## Task directions
Please copy out all lines of the entries that contain the word "fall".

## Data section

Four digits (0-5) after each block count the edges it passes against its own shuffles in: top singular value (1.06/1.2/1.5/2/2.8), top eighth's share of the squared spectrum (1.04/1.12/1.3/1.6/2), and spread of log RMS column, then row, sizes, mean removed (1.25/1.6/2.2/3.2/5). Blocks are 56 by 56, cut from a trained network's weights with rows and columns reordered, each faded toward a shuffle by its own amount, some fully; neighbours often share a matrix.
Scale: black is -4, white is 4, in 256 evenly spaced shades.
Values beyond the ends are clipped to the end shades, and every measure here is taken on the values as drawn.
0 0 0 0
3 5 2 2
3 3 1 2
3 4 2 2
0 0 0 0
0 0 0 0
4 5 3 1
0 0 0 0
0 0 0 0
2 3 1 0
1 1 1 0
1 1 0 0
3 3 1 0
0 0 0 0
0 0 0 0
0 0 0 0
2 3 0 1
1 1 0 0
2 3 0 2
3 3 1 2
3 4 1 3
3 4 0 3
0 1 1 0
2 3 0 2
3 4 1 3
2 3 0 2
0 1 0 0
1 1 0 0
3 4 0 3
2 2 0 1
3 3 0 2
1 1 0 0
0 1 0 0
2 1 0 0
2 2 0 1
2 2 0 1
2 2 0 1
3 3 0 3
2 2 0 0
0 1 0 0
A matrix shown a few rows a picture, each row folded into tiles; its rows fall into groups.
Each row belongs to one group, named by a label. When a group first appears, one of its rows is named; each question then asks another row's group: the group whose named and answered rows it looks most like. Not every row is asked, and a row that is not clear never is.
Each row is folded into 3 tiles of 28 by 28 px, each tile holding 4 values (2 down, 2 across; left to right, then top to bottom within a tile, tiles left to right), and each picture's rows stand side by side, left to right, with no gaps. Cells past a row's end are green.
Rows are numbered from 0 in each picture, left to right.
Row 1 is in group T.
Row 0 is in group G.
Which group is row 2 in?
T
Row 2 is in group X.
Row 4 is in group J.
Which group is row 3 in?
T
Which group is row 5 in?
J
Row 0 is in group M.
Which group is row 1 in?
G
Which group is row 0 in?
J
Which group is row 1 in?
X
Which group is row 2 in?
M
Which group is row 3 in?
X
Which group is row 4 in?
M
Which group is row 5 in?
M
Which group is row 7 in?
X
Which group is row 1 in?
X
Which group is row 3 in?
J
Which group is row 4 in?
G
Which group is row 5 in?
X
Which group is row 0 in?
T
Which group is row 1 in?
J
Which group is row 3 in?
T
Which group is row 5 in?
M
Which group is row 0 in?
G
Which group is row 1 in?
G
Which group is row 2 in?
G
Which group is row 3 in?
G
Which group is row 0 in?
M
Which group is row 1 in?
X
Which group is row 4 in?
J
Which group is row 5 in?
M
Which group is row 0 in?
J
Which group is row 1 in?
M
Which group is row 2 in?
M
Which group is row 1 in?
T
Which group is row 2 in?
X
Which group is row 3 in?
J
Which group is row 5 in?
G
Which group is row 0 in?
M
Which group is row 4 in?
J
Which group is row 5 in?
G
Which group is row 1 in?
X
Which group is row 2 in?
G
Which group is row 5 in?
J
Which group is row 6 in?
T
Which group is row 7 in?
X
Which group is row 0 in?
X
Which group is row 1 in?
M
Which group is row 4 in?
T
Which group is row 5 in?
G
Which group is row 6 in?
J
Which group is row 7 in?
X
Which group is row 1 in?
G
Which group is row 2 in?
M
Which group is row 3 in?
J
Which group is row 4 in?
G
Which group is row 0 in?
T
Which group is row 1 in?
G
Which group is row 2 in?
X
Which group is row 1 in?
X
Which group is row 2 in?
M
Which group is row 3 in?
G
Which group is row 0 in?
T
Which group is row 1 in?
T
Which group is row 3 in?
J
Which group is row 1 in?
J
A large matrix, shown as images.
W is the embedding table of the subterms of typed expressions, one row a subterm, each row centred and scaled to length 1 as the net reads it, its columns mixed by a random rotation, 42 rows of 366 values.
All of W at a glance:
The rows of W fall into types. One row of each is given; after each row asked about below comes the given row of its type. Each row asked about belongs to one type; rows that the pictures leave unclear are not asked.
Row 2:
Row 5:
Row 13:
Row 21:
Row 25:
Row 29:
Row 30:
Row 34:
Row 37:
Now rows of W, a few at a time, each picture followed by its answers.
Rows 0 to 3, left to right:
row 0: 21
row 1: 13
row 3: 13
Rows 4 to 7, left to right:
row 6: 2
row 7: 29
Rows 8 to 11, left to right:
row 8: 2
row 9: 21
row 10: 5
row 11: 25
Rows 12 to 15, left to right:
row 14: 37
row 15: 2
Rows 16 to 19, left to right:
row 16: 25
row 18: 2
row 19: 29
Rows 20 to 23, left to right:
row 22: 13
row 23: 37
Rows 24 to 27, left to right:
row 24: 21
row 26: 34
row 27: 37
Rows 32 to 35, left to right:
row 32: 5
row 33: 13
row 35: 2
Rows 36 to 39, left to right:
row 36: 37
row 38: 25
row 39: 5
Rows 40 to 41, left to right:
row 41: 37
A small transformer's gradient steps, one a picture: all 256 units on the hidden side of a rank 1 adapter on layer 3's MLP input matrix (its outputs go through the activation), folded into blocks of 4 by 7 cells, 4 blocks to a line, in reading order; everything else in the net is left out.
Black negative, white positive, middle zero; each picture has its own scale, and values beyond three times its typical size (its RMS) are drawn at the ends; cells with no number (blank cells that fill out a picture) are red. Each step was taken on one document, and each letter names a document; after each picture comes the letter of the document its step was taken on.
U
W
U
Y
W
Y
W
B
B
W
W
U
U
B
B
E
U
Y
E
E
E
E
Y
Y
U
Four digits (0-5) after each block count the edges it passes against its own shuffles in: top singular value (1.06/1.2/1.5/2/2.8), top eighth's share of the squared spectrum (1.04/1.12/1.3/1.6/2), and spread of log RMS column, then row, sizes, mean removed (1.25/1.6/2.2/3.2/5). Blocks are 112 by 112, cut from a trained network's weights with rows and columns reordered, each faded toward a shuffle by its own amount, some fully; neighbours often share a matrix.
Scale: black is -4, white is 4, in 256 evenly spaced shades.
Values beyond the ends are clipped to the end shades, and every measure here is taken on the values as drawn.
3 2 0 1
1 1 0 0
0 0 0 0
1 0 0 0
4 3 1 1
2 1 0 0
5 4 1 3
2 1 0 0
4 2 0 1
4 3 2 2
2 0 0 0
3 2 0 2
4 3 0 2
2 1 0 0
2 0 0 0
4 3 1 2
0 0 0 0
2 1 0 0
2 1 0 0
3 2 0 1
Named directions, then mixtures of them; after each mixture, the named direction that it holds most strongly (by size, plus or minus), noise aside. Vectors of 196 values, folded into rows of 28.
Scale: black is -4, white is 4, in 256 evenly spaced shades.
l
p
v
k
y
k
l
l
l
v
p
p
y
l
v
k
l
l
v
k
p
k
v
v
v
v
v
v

## Expected answer
A matrix shown a few rows a picture, each row folded into tiles; its rows fall into groups.
The rows of W fall into types. One row of each is given; after each row asked about below comes the given row of its type. Each row asked about belongs to one type; rows that the pictures leave unclear are not asked.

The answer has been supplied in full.